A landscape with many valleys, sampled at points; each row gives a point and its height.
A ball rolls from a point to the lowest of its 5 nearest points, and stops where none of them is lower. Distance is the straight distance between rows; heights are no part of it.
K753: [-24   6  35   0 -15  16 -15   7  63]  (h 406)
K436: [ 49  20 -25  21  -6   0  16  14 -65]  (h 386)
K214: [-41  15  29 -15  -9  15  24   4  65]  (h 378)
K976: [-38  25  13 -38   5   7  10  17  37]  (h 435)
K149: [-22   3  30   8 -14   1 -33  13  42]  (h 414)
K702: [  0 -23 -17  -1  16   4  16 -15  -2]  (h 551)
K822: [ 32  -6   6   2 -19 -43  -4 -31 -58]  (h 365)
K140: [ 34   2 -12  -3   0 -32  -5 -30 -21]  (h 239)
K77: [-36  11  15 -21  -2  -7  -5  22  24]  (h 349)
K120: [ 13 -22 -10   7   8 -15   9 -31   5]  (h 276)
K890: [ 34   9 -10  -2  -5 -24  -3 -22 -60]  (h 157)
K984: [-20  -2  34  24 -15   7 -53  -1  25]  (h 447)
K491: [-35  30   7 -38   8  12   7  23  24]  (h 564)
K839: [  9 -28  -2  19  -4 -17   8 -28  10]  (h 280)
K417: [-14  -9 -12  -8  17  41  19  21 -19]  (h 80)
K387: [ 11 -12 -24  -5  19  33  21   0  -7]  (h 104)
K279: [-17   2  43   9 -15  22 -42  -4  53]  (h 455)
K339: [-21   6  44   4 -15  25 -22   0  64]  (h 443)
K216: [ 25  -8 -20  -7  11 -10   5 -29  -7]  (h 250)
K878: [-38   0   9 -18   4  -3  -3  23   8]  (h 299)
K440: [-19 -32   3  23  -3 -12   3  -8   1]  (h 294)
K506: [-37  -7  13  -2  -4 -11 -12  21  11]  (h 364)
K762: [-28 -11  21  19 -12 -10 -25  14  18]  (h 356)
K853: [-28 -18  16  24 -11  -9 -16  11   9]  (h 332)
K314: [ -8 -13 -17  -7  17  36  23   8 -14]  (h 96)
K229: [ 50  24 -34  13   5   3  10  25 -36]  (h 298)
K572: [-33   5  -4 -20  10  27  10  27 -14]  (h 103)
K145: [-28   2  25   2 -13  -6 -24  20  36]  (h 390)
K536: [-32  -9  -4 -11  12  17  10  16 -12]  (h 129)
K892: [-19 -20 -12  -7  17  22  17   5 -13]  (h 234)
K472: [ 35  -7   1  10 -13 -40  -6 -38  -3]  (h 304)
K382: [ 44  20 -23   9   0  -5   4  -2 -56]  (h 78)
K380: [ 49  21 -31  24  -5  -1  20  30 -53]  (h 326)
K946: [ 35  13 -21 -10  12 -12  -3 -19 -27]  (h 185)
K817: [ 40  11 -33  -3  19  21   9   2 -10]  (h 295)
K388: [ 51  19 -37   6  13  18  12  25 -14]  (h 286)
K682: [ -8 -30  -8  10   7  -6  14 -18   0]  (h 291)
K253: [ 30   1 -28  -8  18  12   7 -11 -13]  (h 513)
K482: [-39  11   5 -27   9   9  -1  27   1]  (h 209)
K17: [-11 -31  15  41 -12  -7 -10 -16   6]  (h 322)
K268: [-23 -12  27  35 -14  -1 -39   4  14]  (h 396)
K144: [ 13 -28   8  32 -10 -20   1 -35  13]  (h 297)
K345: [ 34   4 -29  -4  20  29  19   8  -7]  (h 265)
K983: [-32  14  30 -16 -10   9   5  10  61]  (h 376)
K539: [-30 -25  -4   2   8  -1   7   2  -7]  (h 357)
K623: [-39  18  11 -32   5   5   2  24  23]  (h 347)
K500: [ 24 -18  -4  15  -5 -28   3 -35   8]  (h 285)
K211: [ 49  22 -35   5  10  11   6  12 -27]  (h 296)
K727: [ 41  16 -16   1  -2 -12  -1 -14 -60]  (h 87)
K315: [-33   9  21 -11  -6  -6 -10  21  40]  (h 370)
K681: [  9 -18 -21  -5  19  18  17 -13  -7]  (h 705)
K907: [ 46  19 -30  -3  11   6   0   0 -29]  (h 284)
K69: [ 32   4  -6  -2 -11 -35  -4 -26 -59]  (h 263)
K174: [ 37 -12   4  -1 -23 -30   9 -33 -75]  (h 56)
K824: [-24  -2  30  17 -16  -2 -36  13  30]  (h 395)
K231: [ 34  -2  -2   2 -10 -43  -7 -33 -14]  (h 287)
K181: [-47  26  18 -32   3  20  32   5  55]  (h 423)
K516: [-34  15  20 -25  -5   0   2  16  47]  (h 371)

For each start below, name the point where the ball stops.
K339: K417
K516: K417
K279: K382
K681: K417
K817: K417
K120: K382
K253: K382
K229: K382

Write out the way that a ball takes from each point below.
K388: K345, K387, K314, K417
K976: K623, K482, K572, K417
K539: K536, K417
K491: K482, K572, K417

•••

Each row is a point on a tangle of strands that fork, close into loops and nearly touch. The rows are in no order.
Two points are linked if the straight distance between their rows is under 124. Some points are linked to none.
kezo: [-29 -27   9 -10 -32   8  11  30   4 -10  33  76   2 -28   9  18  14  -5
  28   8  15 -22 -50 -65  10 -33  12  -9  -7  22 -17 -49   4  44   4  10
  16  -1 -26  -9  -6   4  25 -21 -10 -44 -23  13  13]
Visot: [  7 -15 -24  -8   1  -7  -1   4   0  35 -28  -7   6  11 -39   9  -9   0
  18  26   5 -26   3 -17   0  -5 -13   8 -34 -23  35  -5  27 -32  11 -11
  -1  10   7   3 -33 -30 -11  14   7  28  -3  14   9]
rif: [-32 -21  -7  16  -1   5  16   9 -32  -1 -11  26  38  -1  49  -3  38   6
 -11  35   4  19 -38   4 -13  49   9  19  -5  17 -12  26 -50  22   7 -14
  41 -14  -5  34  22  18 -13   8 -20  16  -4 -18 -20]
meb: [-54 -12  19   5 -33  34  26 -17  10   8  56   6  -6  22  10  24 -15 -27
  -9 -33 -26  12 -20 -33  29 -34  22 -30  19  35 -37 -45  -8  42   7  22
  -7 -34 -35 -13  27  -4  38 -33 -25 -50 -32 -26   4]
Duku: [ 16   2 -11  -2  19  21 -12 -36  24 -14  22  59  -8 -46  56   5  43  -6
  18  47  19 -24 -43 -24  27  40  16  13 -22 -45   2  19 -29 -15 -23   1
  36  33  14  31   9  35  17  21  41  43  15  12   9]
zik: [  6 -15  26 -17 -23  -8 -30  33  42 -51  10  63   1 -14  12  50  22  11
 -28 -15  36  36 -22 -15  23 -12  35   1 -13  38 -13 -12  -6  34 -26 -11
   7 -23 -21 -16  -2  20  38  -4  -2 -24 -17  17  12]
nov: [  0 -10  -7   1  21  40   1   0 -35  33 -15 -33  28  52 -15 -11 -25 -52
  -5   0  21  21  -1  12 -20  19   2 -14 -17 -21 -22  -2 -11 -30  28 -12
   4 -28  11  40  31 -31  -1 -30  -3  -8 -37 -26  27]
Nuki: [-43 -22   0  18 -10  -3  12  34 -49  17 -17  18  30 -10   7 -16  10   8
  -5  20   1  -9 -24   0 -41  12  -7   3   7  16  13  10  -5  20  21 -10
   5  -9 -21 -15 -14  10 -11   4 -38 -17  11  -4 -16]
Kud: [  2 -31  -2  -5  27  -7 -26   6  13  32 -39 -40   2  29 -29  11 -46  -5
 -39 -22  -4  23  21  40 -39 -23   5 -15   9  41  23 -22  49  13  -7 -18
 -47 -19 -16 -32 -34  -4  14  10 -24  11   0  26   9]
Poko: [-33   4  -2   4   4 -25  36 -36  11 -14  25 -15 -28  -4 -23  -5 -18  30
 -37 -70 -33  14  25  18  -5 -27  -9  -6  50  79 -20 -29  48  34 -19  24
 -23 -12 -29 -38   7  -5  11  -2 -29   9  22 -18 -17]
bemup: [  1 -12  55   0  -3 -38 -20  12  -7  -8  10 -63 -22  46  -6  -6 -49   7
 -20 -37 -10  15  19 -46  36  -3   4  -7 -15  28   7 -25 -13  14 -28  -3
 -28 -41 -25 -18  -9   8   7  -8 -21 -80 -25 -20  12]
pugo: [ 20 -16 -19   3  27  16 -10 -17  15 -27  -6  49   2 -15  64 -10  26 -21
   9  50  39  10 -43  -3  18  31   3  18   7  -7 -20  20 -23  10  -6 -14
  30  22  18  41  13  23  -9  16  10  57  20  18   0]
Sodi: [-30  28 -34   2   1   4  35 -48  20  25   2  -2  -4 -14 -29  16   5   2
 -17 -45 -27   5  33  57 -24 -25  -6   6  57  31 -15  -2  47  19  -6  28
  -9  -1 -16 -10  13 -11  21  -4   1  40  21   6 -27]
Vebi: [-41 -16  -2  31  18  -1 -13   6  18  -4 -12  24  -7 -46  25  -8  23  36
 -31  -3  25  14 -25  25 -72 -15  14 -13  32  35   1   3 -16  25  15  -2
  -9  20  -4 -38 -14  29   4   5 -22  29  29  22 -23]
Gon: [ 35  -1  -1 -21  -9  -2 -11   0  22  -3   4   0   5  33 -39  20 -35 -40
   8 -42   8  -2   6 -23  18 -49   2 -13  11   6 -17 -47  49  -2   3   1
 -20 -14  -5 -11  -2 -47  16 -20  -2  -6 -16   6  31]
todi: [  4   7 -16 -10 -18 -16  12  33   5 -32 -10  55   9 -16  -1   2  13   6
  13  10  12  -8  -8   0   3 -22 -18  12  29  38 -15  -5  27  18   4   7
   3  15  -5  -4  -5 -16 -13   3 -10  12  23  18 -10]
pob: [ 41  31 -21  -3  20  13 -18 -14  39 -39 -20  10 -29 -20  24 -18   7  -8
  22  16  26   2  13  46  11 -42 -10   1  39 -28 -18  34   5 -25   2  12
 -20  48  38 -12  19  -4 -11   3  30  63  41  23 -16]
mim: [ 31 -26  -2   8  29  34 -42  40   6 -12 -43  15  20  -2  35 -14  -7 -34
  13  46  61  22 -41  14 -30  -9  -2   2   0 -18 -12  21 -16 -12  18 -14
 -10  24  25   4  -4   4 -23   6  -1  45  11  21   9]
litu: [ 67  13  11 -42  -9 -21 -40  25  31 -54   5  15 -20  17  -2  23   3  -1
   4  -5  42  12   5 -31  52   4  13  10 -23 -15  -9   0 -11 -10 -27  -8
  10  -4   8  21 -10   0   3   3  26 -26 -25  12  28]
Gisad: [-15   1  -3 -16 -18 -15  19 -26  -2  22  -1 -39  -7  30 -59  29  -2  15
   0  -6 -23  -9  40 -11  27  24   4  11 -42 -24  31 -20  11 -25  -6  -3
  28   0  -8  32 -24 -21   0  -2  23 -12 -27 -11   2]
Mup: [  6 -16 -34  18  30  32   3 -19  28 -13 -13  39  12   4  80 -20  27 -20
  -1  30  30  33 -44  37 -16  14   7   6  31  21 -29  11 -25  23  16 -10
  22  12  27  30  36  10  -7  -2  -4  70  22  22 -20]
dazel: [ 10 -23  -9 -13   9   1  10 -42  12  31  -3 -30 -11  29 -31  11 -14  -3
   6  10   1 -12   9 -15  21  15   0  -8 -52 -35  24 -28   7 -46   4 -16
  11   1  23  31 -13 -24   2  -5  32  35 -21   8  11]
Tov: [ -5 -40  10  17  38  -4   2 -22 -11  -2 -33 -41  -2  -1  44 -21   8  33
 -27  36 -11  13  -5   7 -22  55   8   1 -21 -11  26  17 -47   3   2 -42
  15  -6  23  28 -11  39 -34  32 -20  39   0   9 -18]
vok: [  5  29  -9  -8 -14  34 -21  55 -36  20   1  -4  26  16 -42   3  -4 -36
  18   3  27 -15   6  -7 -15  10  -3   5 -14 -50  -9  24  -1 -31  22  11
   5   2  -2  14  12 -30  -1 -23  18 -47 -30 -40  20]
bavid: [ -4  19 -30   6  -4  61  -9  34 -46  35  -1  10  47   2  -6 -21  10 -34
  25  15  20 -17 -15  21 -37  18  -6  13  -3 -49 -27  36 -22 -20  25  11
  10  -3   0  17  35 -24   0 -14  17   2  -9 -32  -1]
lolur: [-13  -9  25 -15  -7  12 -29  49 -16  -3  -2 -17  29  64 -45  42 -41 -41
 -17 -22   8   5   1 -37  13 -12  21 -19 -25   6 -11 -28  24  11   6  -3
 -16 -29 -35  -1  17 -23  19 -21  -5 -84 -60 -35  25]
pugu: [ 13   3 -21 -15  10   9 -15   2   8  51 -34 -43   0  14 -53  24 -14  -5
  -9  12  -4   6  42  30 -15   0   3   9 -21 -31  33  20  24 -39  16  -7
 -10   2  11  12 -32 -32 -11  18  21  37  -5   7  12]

•••

_ASSIGNMENT_.
Copy the records above exactly, beginning at the line that contains "A landscape with" and stopping after the line that contains "-5 -30 -21]".

_RESULT OF THIS EXERCISE_.
A landscape with many valleys, sampled at points; each row gives a point and its height.
A ball rolls from a point to the lowest of its 5 nearest points, and stops where none of them is lower. Distance is the straight distance between rows; heights are no part of it.
K753: [-24   6  35   0 -15  16 -15   7  63]  (h 406)
K436: [ 49  20 -25  21  -6   0  16  14 -65]  (h 386)
K214: [-41  15  29 -15  -9  15  24   4  65]  (h 378)
K976: [-38  25  13 -38   5   7  10  17  37]  (h 435)
K149: [-22   3  30   8 -14   1 -33  13  42]  (h 414)
K702: [  0 -23 -17  -1  16   4  16 -15  -2]  (h 551)
K822: [ 32  -6   6   2 -19 -43  -4 -31 -58]  (h 365)
K140: [ 34   2 -12  -3   0 -32  -5 -30 -21]  (h 239)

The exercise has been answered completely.